Collected data:

Below is a small trained network, with its code and all its weights. Each question gives an input and a class and asks what happens when units are switched off, that is, made to give their printed mean instead of their output.

import numpy as np


def w(rows, s, z=0):
    codes = np.array(rows[::2]) - 128.0
    scale = np.full(codes.shape[1], s)
    scale[-1] = z or s
    return codes * scale


def f(y):
    return np.maximum(y, 0)


def log_softmax(a):
    a = a - a.max(-1, keepdims=True)
    return a - np.log(np.exp(a).sum(-1, keepdims=True))


def net(x, mask):
    res = np.array(x, float).reshape(1, 8) / 4 @ E
    y = f(res @ A[0][:, :-1].T + A[0][:, -1])
    res = res + np.where(mask, y, B[0][:, -1]) @ B[0][:, :-1]
    return log_softmax(res[-1] @ U[:, :-1].T + U[:, -1])


A, B = {}, {}
E = w([
[113,146,140,109,138,125,149,126],'x0',
[135,145,127,124,130,117,122,136],'x1',
[77,193,164,141,96,78,134,175],'x2',
[69,174,31,241,158,162,159,85],'x3',
[127,137,10,39,69,197,94,204],'x4',
[150,123,120,129,130,130,114,126],'x5',
[104,122,149,128,126,144,154,123],'x6',
[142,178,155,129,109,180,2,39],'x7',
],0.0087)
A[0] = w([
[116,127,91,60,87,169,128,180,1],'N0',
[112,155,163,79,53,182,67,72,57],'N1',
[137,83,91,93,144,106,196,220,51],'N2',
[132,73,120,122,139,105,151,181,53],'N3',
[166,52,208,10,65,98,98,173,68],'N4',
[120,138,56,116,88,187,151,199,183],'N5',
],0.013,0.0049)
B[0] = w([
[254,135,150,169,125,95,152,121,186],'N0',
[131,112,130,152,158,134,101,214,203],'N1',
[122,143,117,151,145,161,68,211,204],'N2',
[146,114,154,159,153,128,81,133,167],'N3',
[114,138,86,119,106,157,150,60,249],'N4',
[72,116,158,101,126,98,161,73,215],'N5',
],0.017,0.014)
U = w([
[103,162,59,141,88,171,163,86,186],'0',
[168,114,170,147,136,185,87,198,3],'1',
[229,100,254,133,121,81,178,81,72],'2',
[134,112,124,113,103,140,140,119,244],'3',
],0.0097,0.006)

Each question gives the input, the list of numbers given to net, and the class t.
The units are the neurons (one row each of A and B). Each row of codes is followed by its name. A weight is (code - 128) times the scale printed after its matrix; where a second scale follows, it is the last column's (A, B and U).
mask holds one flag per neuron, in row order. A switched-off neuron (its flag False) gives its mean, the last column of its row in B, instead of its output. The means were averaged over made-up inputs and are rounded, as every weight is.
A unit's drop is (log p(t) with every unit on - log p(t) with that unit switched off) / (log p(t) with every unit on - log p(t) with every unit switched off).
The circuit of an input: a set's keep is (log p(t) with only the set's units on - log p(t) with every unit switched off) / (log p(t) with every unit on - log p(t) with every unit switched off). Starting from all 6 units, units are removed one at a time, each time the one whose removal leaves the highest keep (on an exact tie, the one counted first), for as long as the keep stays at least 0.8.
circuit, biggest first: the units of the circuit, biggest drop first
most important unit: the unit with the biggest drop
k most important neurons: the k neurons with the biggest drops, biggest first
drop of u: that unit's drop, to one decimal
input [-6,4,5,-3,6,-1,-4,-5], class 2: circuit, biggest first	(N0)
input [-4,-4,-5,-2,-2,6,6,6], class 1: 3 most important neurons	(N1 N5 N4)
input [1,1,6,-7,8,-6,5,-3], class 2: 2 most important neurons	(N0 N5)
input [-5,-1,8,-3,-6,-1,5,7], class 1: 3 most important neurons	(N1 N5 N0)
input [-4,6,6,5,6,1,-3,-3], class 2: 3 most important neurons	(N0 N5 N4)
input [3,8,5,4,8,-1,1,-6], class 2: 2 most important neurons	(N5 N0)
input [-1,-3,5,-4,-2,-3,0,-1], class 0: circuit, biggest first	(N4 N0)
input [-6,-4,-4,2,3,2,5,-5], class 1: 2 most important neurons	(N2 N4)
input [-3,8,1,-8,8,-2,6,-8], class 0: 2 most important neurons	(N4 N2)
input [4,-6,3,3,1,-7,-1,-4], class 1: 2 most important neurons	(N4 N2)
input [-8,3,-6,4,7,4,-6,2], class 2: circuit, biggest first	(N0 N5)
input [-4,-4,5,-5,-5,1,-8,1], class 3: 2 most important neurons	(N0 N5)
input [5,8,-6,-2,-2,4,1,0], class 0: 3 most important neurons	(N0 N1 N3)
input [-1,4,0,-3,5,-2,-5,-8], class 1: 3 most important neurons	(N2 N3 N0)
input [0,-1,8,5,-5,0,5,-7], class 1: most important unit	N4
input [5,-7,-7,-6,6,2,2,1], class 0: 2 most important neurons	(N4 N2)
input [7,-8,-8,-3,3,3,-5,7], class 1: 2 most important neurons	(N1 N5)
input [1,7,-3,2,4,-8,0,-7], class 1: 2 most important neurons	(N2 N4)
input [7,-8,2,-1,8,1,-7,0], class 2: 2 most important neurons	(N0 N5)
input [-3,-3,-6,-1,-5,2,-2,5], class 1: most important unit	N5
input [1,4,-3,-8,5,1,5,1], class 0: drop of N4	3.6
input [4,-7,2,-1,2,-5,3,7], class 1: drop of N4	0.0
input [0,-2,4,-7,-6,-4,1,2], class 0: drop of N4	0.6
input [5,4,2,-6,3,6,5,3], class 0: drop of N4	2.4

What is being asked:
Provide the count of lines above containing "circuit", without any added words.

Solution to this problem:
5